DATA RECORDS:

----------

Here is a tiny trained network, its code and every weight. The questions are about switching its units off for an input and a class, where a switched-off unit gives its printed mean instead of its output.

import numpy as np


def w(rows, s, z=0):
    codes = np.array(rows[::2]) - 128.0
    scale = np.full(codes.shape[1], s)
    scale[-1] = z or s
    return codes * scale


def f(y):
    return np.maximum(y, 0)


def log_softmax(a):
    a = a - a.max(-1, keepdims=True)
    return a - np.log(np.exp(a).sum(-1, keepdims=True))


def net(x, mask):
    res = np.array(x, float).reshape(1, 8) / 4 @ E
    y = f(res @ A[0][:, :-1].T + A[0][:, -1])
    res = res + np.where(mask, y, B[0][:, -1]) @ B[0][:, :-1]
    return log_softmax(res[-1] @ U[:, :-1].T + U[:, -1])


A, B = {}, {}
E = w([
[128,127,128,129,129],'x0',
[123,252,110,120,90],'x1',
[80,139,202,43,129],'x2',
[203,150,181,109,156],'x3',
[124,145,76,39,196],'x4',
[127,129,131,129,131],'x5',
[127,130,128,130,132],'x6',
[127,128,126,126,127],'x7',
],0.011)
A[0] = w([
[110,132,72,62,207,19],'N0',
[26,153,55,125,128,176],'N1',
[201,162,38,157,95,133],'N2',
[66,143,162,27,87,124],'N3',
[131,233,66,119,143,72],'N4',
[128,153,72,90,203,96],'N5',
[120,17,148,152,254,57],'N6',
[151,141,180,194,99,7],'N7',
[49,113,90,150,51,162],'N8',
[222,128,198,151,171,143],'N9',
[105,122,221,173,49,145],'N10',
[173,132,55,36,148,3],'N11',
[230,191,174,106,142,146],'N12',
[137,143,71,173,192,11],'N13',
[119,247,169,155,93,89],'N14',
[83,221,156,131,155,206],'N15',
[46,145,244,83,112,101],'N16',
[190,23,34,158,137,97],'N17',
],0.01,0.0043)
B[0] = w([
[199,118,62,106,35,188],'N0',
[106,57,110,84,151,224],'N1',
[83,211,158,191,173,225],'N2',
[137,226,138,173,187,221],'N3',
[117,132,234,91,80,205],'N4',
[179,92,148,207,107,190],'N5',
[69,168,229,136,65,245],'N6',
[165,133,100,107,70,179],'N7',
[124,97,92,44,158,233],'N8',
[49,112,40,61,127,211],'N9',
[200,103,89,140,116,247],'N10',
[197,102,104,128,64,180],'N11',
[44,76,47,44,155,211],'N12',
[122,195,135,159,101,163],'N13',
[133,81,198,74,100,230],'N14',
[103,63,157,137,136,219],'N15',
[114,202,56,254,103,234],'N16',
[96,164,147,147,133,254],'N17',
],0.008,0.0083)
U = w([
[140,145,123,129,129,250],'0',
[124,140,223,119,80,2],'1',
[246,119,85,145,68,57],'2',
[124,219,102,175,154,35],'3',
[143,129,118,126,152,223],'4',
[100,108,67,89,166,44],'5',
[156,132,140,130,149,205],'6',
[156,127,138,131,159,205],'7',
],0.013,0.0085)

Each question gives the input, the list of numbers given to net, and the class t.
The units are the neurons (one row each of A and B). Each row of codes is followed by its name. A weight is (code - 128) times the scale printed after its matrix; where a second scale follows, it is the last column's (A, B and U).
mask holds one flag per neuron, in row order. A switched-off neuron (its flag False) gives its mean, the last column of its row in B, instead of its output. The means were averaged over made-up inputs and are rounded, as every weight is.
A unit's drop is (log p(t) with every unit on - log p(t) with that unit switched off) / (log p(t) with every unit on - log p(t) with every unit switched off).
The circuit of an input: a set's keep is (log p(t) with only the set's units on - log p(t) with every unit switched off) / (log p(t) with every unit on - log p(t) with every unit switched off). Starting from the 12 units with the biggest drops (on a tie, the unit counted first), units are removed one at a time, each time the one whose removal leaves the highest keep (on an exact tie, the one counted first), for as long as the keep stays at least 0.8.
units of the circuit, in order: the units of the circuit, biggest drop first
top k neurons: the k neurons with the biggest drops, biggest first
drop of u: that unit's drop, to one decimal
input [-6,5,7,8,0,1,3,6], class 5: units of the circuit, in order => [N12]
input [-6,1,-8,-7,2,7,6,0], class 3: top 2 neurons => [N2, N13]
input [4,1,-4,5,-4,2,-4,5], class 5: units of the circuit, in order => [N9, N12]
input [-8,-3,-2,-4,8,7,-4,-2], class 2: top 2 neurons => [N0, N11]
input [-3,-5,8,-5,-7,7,1,7], class 3: top 2 neurons => [N16, N3]
input [-1,-6,2,-6,2,5,-6,4], class 1: top 3 neurons => [N6, N12, N9]
input [1,-1,6,-4,1,2,-2,6], class 3: top 4 neurons => [N16, N3, N14, N12]
input [2,-1,-7,0,4,0,2,5], class 3: units of the circuit, in order => [N2, N13]
input [3,8,-8,-6,-1,7,-1,7], class 1: units of the circuit, in order => [N4, N14]
input [8,-2,8,-5,-4,0,2,1], class 3: top 2 neurons => [N16, N3]
input [5,0,8,7,6,1,-4,7], class 3: top 2 neurons => [N3, N16]
input [-3,4,-5,-2,7,5,5,-5], class 2: top 4 neurons => [N0, N11, N5, N6]
input [7,-4,8,-5,8,-6,1,0], class 2: top 2 neurons => [N0, N11]
input [-4,3,0,-4,-8,-6,-6,-7], class 2: units of the circuit, in order => [N10]
input [4,-1,-7,0,-2,-3,5,5], class 3: units of the circuit, in order => [N2, N17]
input [3,6,0,7,4,6,2,2], class 5: top 2 neurons => [N12, N6]
input [7,8,4,3,6,0,1,8], class 1: top 2 neurons => [N4, N14]
input [-6,-3,2,5,6,-4,-5,-1], class 2: top 4 neurons => [N0, N11, N5, N2]
input [5,8,-3,7,-5,6,8,-8], class 1: top 2 neurons => [N14, N4]
input [-3,7,1,0,8,-5,-5,0], class 2: units of the circuit, in order => [N0]
input [-5,7,2,8,1,3,1,7], class 5: drop of N12 => 1.6
input [8,-8,-8,-7,7,7,-4,-6], class 1: drop of N17 => 0.1
input [0,-8,2,6,0,-1,-2,5], class 1: drop of N2 => 0.0
input [-5,8,2,-2,3,4,8,4], class 1: drop of N4 => 0.6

----------

TASK DETAILS:
Give back all the data exactly as written.

OUTPUT FOR THIS EXERCISE:
Here is a tiny trained network, its code and every weight. The questions are about switching its units off for an input and a class, where a switched-off unit gives its printed mean instead of its output.

import numpy as np


def w(rows, s, z=0):
    codes = np.array(rows[::2]) - 128.0
    scale = np.full(codes.shape[1], s)
    scale[-1] = z or s
    return codes * scale


def f(y):
    return np.maximum(y, 0)


def log_softmax(a):
    a = a - a.max(-1, keepdims=True)
    return a - np.log(np.exp(a).sum(-1, keepdims=True))


def net(x, mask):
    res = np.array(x, float).reshape(1, 8) / 4 @ E
    y = f(res @ A[0][:, :-1].T + A[0][:, -1])
    res = res + np.where(mask, y, B[0][:, -1]) @ B[0][:, :-1]
    return log_softmax(res[-1] @ U[:, :-1].T + U[:, -1])


A, B = {}, {}
E = w([
[128,127,128,129,129],'x0',
[123,252,110,120,90],'x1',
[80,139,202,43,129],'x2',
[203,150,181,109,156],'x3',
[124,145,76,39,196],'x4',
[127,129,131,129,131],'x5',
[127,130,128,130,132],'x6',
[127,128,126,126,127],'x7',
],0.011)
A[0] = w([
[110,132,72,62,207,19],'N0',
[26,153,55,125,128,176],'N1',
[201,162,38,157,95,133],'N2',
[66,143,162,27,87,124],'N3',
[131,233,66,119,143,72],'N4',
[128,153,72,90,203,96],'N5',
[120,17,148,152,254,57],'N6',
[151,141,180,194,99,7],'N7',
[49,113,90,150,51,162],'N8',
[222,128,198,151,171,143],'N9',
[105,122,221,173,49,145],'N10',
[173,132,55,36,148,3],'N11',
[230,191,174,106,142,146],'N12',
[137,143,71,173,192,11],'N13',
[119,247,169,155,93,89],'N14',
[83,221,156,131,155,206],'N15',
[46,145,244,83,112,101],'N16',
[190,23,34,158,137,97],'N17',
],0.01,0.0043)
B[0] = w([
[199,118,62,106,35,188],'N0',
[106,57,110,84,151,224],'N1',
[83,211,158,191,173,225],'N2',
[137,226,138,173,187,221],'N3',
[117,132,234,91,80,205],'N4',
[179,92,148,207,107,190],'N5',
[69,168,229,136,65,245],'N6',
[165,133,100,107,70,179],'N7',
[124,97,92,44,158,233],'N8',
[49,112,40,61,127,211],'N9',
[200,103,89,140,116,247],'N10',
[197,102,104,128,64,180],'N11',
[44,76,47,44,155,211],'N12',
[122,195,135,159,101,163],'N13',
[133,81,198,74,100,230],'N14',
[103,63,157,137,136,219],'N15',
[114,202,56,254,103,234],'N16',
[96,164,147,147,133,254],'N17',
],0.008,0.0083)
U = w([
[140,145,123,129,129,250],'0',
[124,140,223,119,80,2],'1',
[246,119,85,145,68,57],'2',
[124,219,102,175,154,35],'3',
[143,129,118,126,152,223],'4',
[100,108,67,89,166,44],'5',
[156,132,140,130,149,205],'6',
[156,127,138,131,159,205],'7',
],0.013,0.0085)

Each question gives the input, the list of numbers given to net, and the class t.
The units are the neurons (one row each of A and B). Each row of codes is followed by its name. A weight is (code - 128) times the scale printed after its matrix; where a second scale follows, it is the last column's (A, B and U).
mask holds one flag per neuron, in row order. A switched-off neuron (its flag False) gives its mean, the last column of its row in B, instead of its output. The means were averaged over made-up inputs and are rounded, as every weight is.
A unit's drop is (log p(t) with every unit on - log p(t) with that unit switched off) / (log p(t) with every unit on - log p(t) with every unit switched off).
The circuit of an input: a set's keep is (log p(t) with only the set's units on - log p(t) with every unit switched off) / (log p(t) with every unit on - log p(t) with every unit switched off). Starting from the 12 units with the biggest drops (on a tie, the unit counted first), units are removed one at a time, each time the one whose removal leaves the highest keep (on an exact tie, the one counted first), for as long as the keep stays at least 0.8.
units of the circuit, in order: the units of the circuit, biggest drop first
top k neurons: the k neurons with the biggest drops, biggest first
drop of u: that unit's drop, to one decimal
input [-6,5,7,8,0,1,3,6], class 5: units of the circuit, in order => [N12]
input [-6,1,-8,-7,2,7,6,0], class 3: top 2 neurons => [N2, N13]
input [4,1,-4,5,-4,2,-4,5], class 5: units of the circuit, in order => [N9, N12]
input [-8,-3,-2,-4,8,7,-4,-2], class 2: top 2 neurons => [N0, N11]
input [-3,-5,8,-5,-7,7,1,7], class 3: top 2 neurons => [N16, N3]
input [-1,-6,2,-6,2,5,-6,4], class 1: top 3 neurons => [N6, N12, N9]
input [1,-1,6,-4,1,2,-2,6], class 3: top 4 neurons => [N16, N3, N14, N12]
input [2,-1,-7,0,4,0,2,5], class 3: units of the circuit, in order => [N2, N13]
input [3,8,-8,-6,-1,7,-1,7], class 1: units of the circuit, in order => [N4, N14]
input [8,-2,8,-5,-4,0,2,1], class 3: top 2 neurons => [N16, N3]
input [5,0,8,7,6,1,-4,7], class 3: top 2 neurons => [N3, N16]
input [-3,4,-5,-2,7,5,5,-5], class 2: top 4 neurons => [N0, N11, N5, N6]
input [7,-4,8,-5,8,-6,1,0], class 2: top 2 neurons => [N0, N11]
input [-4,3,0,-4,-8,-6,-6,-7], class 2: units of the circuit, in order => [N10]
input [4,-1,-7,0,-2,-3,5,5], class 3: units of the circuit, in order => [N2, N17]
input [3,6,0,7,4,6,2,2], class 5: top 2 neurons => [N12, N6]
input [7,8,4,3,6,0,1,8], class 1: top 2 neurons => [N4, N14]
input [-6,-3,2,5,6,-4,-5,-1], class 2: top 4 neurons => [N0, N11, N5, N2]
input [5,8,-3,7,-5,6,8,-8], class 1: top 2 neurons => [N14, N4]
input [-3,7,1,0,8,-5,-5,0], class 2: units of the circuit, in order => [N0]
input [-5,7,2,8,1,3,1,7], class 5: drop of N12 => 1.6
input [8,-8,-8,-7,7,7,-4,-6], class 1: drop of N17 => 0.1
input [0,-8,2,6,0,-1,-2,5], class 1: drop of N2 => 0.0
input [-5,8,2,-2,3,4,8,4], class 1: drop of N4 => 0.6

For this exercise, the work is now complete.